### [RECORDS SUPPLIED]
-- -- --
Each row is a point. The last column is the point's height on a tilted bowl or saddle (a function of degree 2), plus a little noise. Count its main directions that bend up, bend down and stay straight.

Points (12 x 3):
-.16 .40 -.08

.27 .04 .03

-.09 .04 .00

.07 -.65 -.80

.07 .06 .06

-.39 .19 -.24

.03 .25 .08

-.09 .20 .04

-.04 .36 .03

-.22 .58 -.25

.20 .12 .07

-.21 -.15 -.20
Directions: 0 up, 2 down, 0 straight

Points (17 x 4):
-.04 -.33 .06 -.21

.21 -.26 -.41 .06

.17 .16 -.08 .15

-.30 .06 -.26 -.03

-.05 .38 .67 .62

-.10 -.42 -.49 .07

-.04 -.12 -.25 -.03

-.43 -.32 .00 -.22

-.06 .27 .06 .28

.01 .43 .05 .50

.23 .44 .17 .55

-.05 -.05 -.01 -.04

-.13 -.52 -.26 -.02

.23 -.05 -.01 -.02

.11 -.18 .05 -.14

.26 -.02 -.60 .08

.30 .05 .10 .02
Directions: 1 up, 1 down, 1 straight

Points (15 x 4):
-.21 .33 .12 -.38

-.23 -.20 -.37 .20

-.21 -.01 .46 -.38

.13 .00 -.02 -.04

.42 -.03 .25 .36

.09 .07 .29 .06

-.35 -.18 -.15 .10

.29 .01 .21 .22

.06 -.38 .22 -.27

.02 -.33 .05 -.19

-.52 -.05 -.21 .20

-.18 .09 -.33 -.05

.49 .32 .17 .50

.01 -.05 -.24 -.08

-.05 .21 -.73 -.34
Directions: 1 up, 2 down, 0 straight

Points (18 x 4):
.16 -.03 .25 -.11

-.07 .38 .03 -.24

-.22 .32 .08 -.35

.05 .21 .58 -.26

-.74 .04 -.17 -.67

.09 .68 -.12 -.47

.21 -.05 -.02 .00

-.16 -.12 .37 -.39

-.11 -.05 -.28 -.03

.01 .02 -.33 .04

.07 .12 -.18 -.01

.24 -.34 -.22 -.08

.26 .05 .19 -.02

.65 -.10 .32 -.14

-.06 .22 -.14 -.11

.17 .20 .11 -.06

-.04 -.28 .23 -.31

.29 -.06 .41 -.14
Directions: 0 up, 2 down, 1 straight

Points (24 x 5):
-.25 .16 -.15 .03 .18

-.19 .18 .06 -.09 .25

.21 -.31 .31 .19 .34

-.05 -.12 -.01 -.08 .14

-.09 .16 -.35 -.38 .18

.06 .16 .04 -.24 .22

.42 -.05 .11 .08 .18

.35 .43 -.28 -.02 .21

.59 .28 .30 .38 .34

-.75 .32 .15 -.17 .33

.11 -.12 .18 -.02 .25

.42 -.02 .11 -.08 .18

-.12 -.19 .06 .16 .14

.44 -.17 -.08 .38 .09

.17 .39 .17 -.25 .30

.04 -.04 .23 .26 .31

-.16 .02 -.12 .20 .13

-.13 -.38 -.16 .16 -.01

.16 -.51 -.18 .38 .00

.19 .01 -.17 -.41 .16

.14 .12 .24 -.19 .29

-.66 -.23 -.14 .06 -.15

-.09 .42 -.44 .18 .36

-.13 -.27 .65 .34 .67
Directions: 2 up, 1 down, 1 straight

Points (24 x 5):
-.07 .53 .31 .10 .38

-.16 .28 .22 -.67 .31

-.04 -.10 .36 -.34 -.20

-.08 -.19 -.12 .41 .21

.01 .03 .46 .05 -.16

.35 .03 .44 -.34 -.52

.01 .64 -.09 -.04 .49

-.11 .47 .15 -.37 .33

-.04 -.35 -.33 -.42 .15

.25 .15 .20 -.31 -.20

-.06 .24 -.11 .40 .31

-.13 -.03 -.19 .06 .07

-.07 .44 -.02 -.06 .30

.41 -.05 .19 .25 -.14

-.06 -.23 -.07 -.21 -.02

.10 -.21 .10 .09 -.11

.07 .44 -.12 .18 .32

.34 -.28 -.17 .25 .05

.04 -.22 -.64 -.01 .10

-.02 -.28 -.06 -.09 -.03

-.16 -.16 .08 .12 .07

-.06 .00 -.08 .35 .18

.33 .14 -.23 .58 .41

-.19 .20 -.39 -.32 .25
Directions: 3 up, 1 down, 0 straight

Points (48 x 7):
-.10 -.08 -.03 -.43 -.18 .17 .16

.47 .22 .20 -.15 -.39 .22 .33

-.21 .24 .28 .16 .20 -.35 -.11

.03 .42 -.29 .02 .24 -.58 .61

.04 .36 -.16 -.18 .12 -.06 .11

-.26 .26 -.08 .45 -.09 -.27 -.27

-.31 .10 -.06 .22 .06 -.27 -.10

-.11 .01 .09 -.03 .09 .42 .01

.00 .22 -.15 .07 .63 -.11 -.04

-.03 .34 .06 .57 .05 .28 -.34

-.05 .41 .35 -.10 -.04 -.16 -.03

-.27 -.28 .14 -.44 -.16 -.09 -.04

.19 .43 .11 .48 .17 -.14 .17

.28 .34 -.06 .00 -.08 .07 .29

-.09 .09 -.10 -.16 -.44 .25 .32

.08 -.11 .07 -.17 .20 -.57 .36

.14 -.26 .16 -.11 -.05 .16 .00

-.20 .23 -.26 -.43 -.36 .26 .33

-.30 -.04 -.09 -.21 -.40 -.11 .16

-.39 -.25 .14 .43 .08 .21 -.41

-.51 .04 .32 .10 .28 -.59 -.33

-.15 -.06 .13 .04 .10 .01 -.03

.33 -.22 .31 .12 .43 .26 -.11

-.12 .35 -.43 -.32 .00 -.07 .02

-.34 -.03 .38 .10 -.14 -.25 -.22

.16 .38 -.07 -.41 -.02 -.02 .14

-.46 .24 -.34 -.42 -.17 .28 -.02

-.07 -.03 .15 .19 -.07 .39 .01

-.26 .38 -.07 -.31 .49 .11 -.63

-.30 .25 .02 -.17 -.55 -.18 .16

-.25 -.24 -.11 -.06 -.14 .35 .03

.56 -.14 .16 .39 -.06 -.46 .45

.01 -.44 -.37 -.13 -.05 -.30 .18

-.55 .18 -.05 .52 .01 .40 -.80

-.67 -.63 .01 -.36 -.04 .29 .01

-.05 .26 .19 .10 .14 .06 -.02

.13 -.12 -.09 .41 .22 -.02 .06

-.22 .12 -.03 -.13 -.43 -.23 .17

-.05 -.13 .57 .15 .24 .41 -.09

-.02 -.20 .12 -.14 .04 .16 .00

.11 .12 -.27 -.23 -.12 .17 .18

-.15 .33 .03 .30 -.04 -.11 -.11

.07 -.10 -.18 .17 -.22 -.47 .34

-.03 -.17 -.09 .50 -.48 -.53 -.26

.21 -.07 -.01 -.04 -.02 .59 .08

.05 .31 -.40 -.29 .25 .02 -.04

.01 -.37 .11 .49 -.04 .38 -.40

-.21 .05 -.18 .17 .04 -.23 .03
Directions: 1 up, 3 down, 2 straight

Points (42 x 7):
-.05 -.16 .15 .03 .15 .40 .11

.09 -.34 -.33 .12 -.08 .55 .29

-.02 -.34 .27 -.08 .08 .00 .18

-.14 .12 .01 .06 -.22 -.26 -.05

-.94 .22 .10 .01 .09 -.40 .14

.11 .47 -.26 -.51 .03 .29 -.40

.16 -.06 -.19 .08 .04 .04 .16

-.09 -.27 -.06 .03 -.15 -.20 .10

.09 .20 -.21 -.36 -.34 .00 .00

-.11 -.01 .03 -.09 -.02 .02 .02

.03 .02 -.16 -.25 -.30 -.08 .10

.22 .14 -.38 .06 -.04 .30 .28

.07 .04 .43 -.17 -.21 -.09 -.08

.13 .21 -.05 -.11 -.16 .59 .13

.36 -.27 .07 .05 -.34 -.18 .60

.01 -.28 -.08 -.61 -.12 -.22 .13

.09 .36 -.13 -.03 -.03 -.47 -.05

.41 .02 .53 .47 .14 .35 .50

-.29 .09 -.14 .16 .00 -.10 -.05

-.16 -.32 .13 -.46 -.17 -.21 .05

-.42 -.01 .22 -.35 -.12 .08 .20

.00 -.13 .00 .14 -.12 .40 .36

.02 -.06 .22 .16 -.19 .00 .15

-.15 -.07 -.03 .13 .14 -.03 -.10

-.02 -.19 .02 .28 .31 .45 -.07

.07 .28 -.23 -.15 .46 -.05 -.30

.18 -.22 .31 .06 -.19 -.34 .20

-.55 -.08 .22 .31 -.11 -.14 -.15

-.19 -.15 -.21 .09 .12 -.13 -.08

.07 -.20 -.26 .35 -.04 .10 .36

.15 .07 -.28 .09 -.07 .02 .27

.13 -.06 -.11 -.05 -.41 -.12 .30

-.02 -.37 -.03 -.42 -.02 .31 -.24

.00 -.12 -.63 -.05 -.39 -.14 .78

.19 -.54 .05 -.20 .05 -.09 .32

-.25 .22 .18 -.05 -.23 .35 .35

-.11 .03 .35 .02 .23 -.44 -.13

.08 -.25 .02 .05 -.27 -.21 .26

-.03 -.16 -.08 .26 -.24 -.12 .25

-.07 .21 -.38 .26 .21 .05 -.13

.09 .40 .14 -.06 -.07 -.15 -.30

.17 .39 -.11 .08 .04 .06 -.11
Directions: 3 up, 3 down, 0 straight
-- -- --
### [PROBLEM DETAILS]
From the records above, tally every line that contains the string "Points"; the reply consists of that number alone.

### [TASK RESPONSE]
8